Below is a small trained network, with its code and all its weights. Each question gives an input and a class and asks what happens when units are switched off, that is, made to give their printed mean instead of their output.

import numpy as np


def w(rows, s, z=0):
    codes = np.array(rows[::2]) - 128.0
    scale = np.full(codes.shape[1], s)
    scale[-1] = z or s
    return codes * scale


def norm(h):
    return h / np.sqrt((h * h).mean(-1, keepdims=True) + 1e-5)


def f(y):
    return y / 2 * (1 + np.tanh(0.7978845608 * (y + 0.044715 * y**3)))


def log_softmax(a):
    a = a - a.max(-1, keepdims=True)
    return a - np.log(np.exp(a).sum(-1, keepdims=True))


def net(x, mask):
    res = np.array(x, float).reshape(1, 2) / 4 @ E
    u = 0
    for l in range(3):
        y = f(norm(res) @ A[l][:, :-1].T + A[l][:, -1])
        res = res + np.where(mask[u : u + 10], y, B[l][:, -1]) @ B[l][:, :-1]
        u += 10
    return log_softmax(norm(res)[-1] @ U[:, :-1].T + U[:, -1])


A, B = {}, {}
E = w([
[132,159,102,210,107,254,114],'x0',
[195,79,94,146,136,37,233],'x1',
],0.0081)
A[0] = w([
[134,125,154,133,124,133,140,89],'L0N1',
[109,127,112,110,132,153,46,95],'L0N2',
[128,77,226,58,172,29,129,97],'L0N3',
[125,86,179,70,167,76,152,121],'L0N4',
[117,39,102,114,130,132,107,165],'L0N5',
[38,140,138,123,137,170,29,55],'L0N6',
[79,120,190,76,163,76,55,200],'L0N7',
[122,121,211,105,154,160,71,184],'L0N8',
[221,78,88,107,97,2,141,3],'L0N9',
[227,90,116,165,138,151,172,175],'L0N10',
],0.0095,0.0027)
B[0] = w([
[174,102,123,136,69,157,143,123],'L0N1',
[172,122,165,186,142,177,124,167],'L0N2',
[108,68,45,2,75,19,201,255],'L0N3',
[143,121,85,44,46,89,120,209],'L0N4',
[90,174,111,105,142,125,121,138],'L0N5',
[158,189,148,125,163,90,56,212],'L0N6',
[82,89,63,119,69,147,213,214],'L0N7',
[129,189,123,139,165,161,112,179],'L0N8',
[191,156,187,61,97,87,110,251],'L0N9',
[66,125,141,118,173,89,138,194],'L0N10',
],0.0096,0.0099)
= = = = = = =
ASSIGNMENT: Scan the lines above, and whenever one holds the string "scale", copy it.

COMPLETED TASK:
    scale = np.full(codes.shape[1], s)
    scale[-1] = z or s
    return codes * scale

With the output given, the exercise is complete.